Work to be completed ->
Search the records for the string "once" and return each line that has it.

Data for processing ->
Content starts

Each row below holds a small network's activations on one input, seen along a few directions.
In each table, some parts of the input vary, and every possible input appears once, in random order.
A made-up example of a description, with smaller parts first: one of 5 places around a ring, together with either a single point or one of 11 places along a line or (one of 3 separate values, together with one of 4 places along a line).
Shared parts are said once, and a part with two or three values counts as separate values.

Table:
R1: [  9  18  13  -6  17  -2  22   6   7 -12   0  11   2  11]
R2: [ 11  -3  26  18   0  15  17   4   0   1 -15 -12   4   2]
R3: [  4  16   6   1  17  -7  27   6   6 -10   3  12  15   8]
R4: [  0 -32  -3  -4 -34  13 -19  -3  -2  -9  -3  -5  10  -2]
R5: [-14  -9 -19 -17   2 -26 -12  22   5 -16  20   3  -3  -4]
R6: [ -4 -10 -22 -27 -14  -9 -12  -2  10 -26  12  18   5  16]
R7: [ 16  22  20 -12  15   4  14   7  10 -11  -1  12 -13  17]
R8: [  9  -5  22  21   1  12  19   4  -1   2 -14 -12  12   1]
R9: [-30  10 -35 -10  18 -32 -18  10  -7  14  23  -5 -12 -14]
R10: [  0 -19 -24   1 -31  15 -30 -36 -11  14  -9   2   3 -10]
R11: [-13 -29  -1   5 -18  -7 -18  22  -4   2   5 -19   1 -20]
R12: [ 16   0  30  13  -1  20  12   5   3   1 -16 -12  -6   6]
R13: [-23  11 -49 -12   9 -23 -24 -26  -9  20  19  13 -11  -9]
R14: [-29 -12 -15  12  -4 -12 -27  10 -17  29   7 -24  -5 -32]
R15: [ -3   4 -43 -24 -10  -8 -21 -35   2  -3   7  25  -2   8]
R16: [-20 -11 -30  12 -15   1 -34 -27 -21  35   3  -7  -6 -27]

Content ends

Solution to this problem ->
In each table, some parts of the input vary, and every possible input appears once, in random order.
Shared parts are said once, and a part with two or three values counts as separate values.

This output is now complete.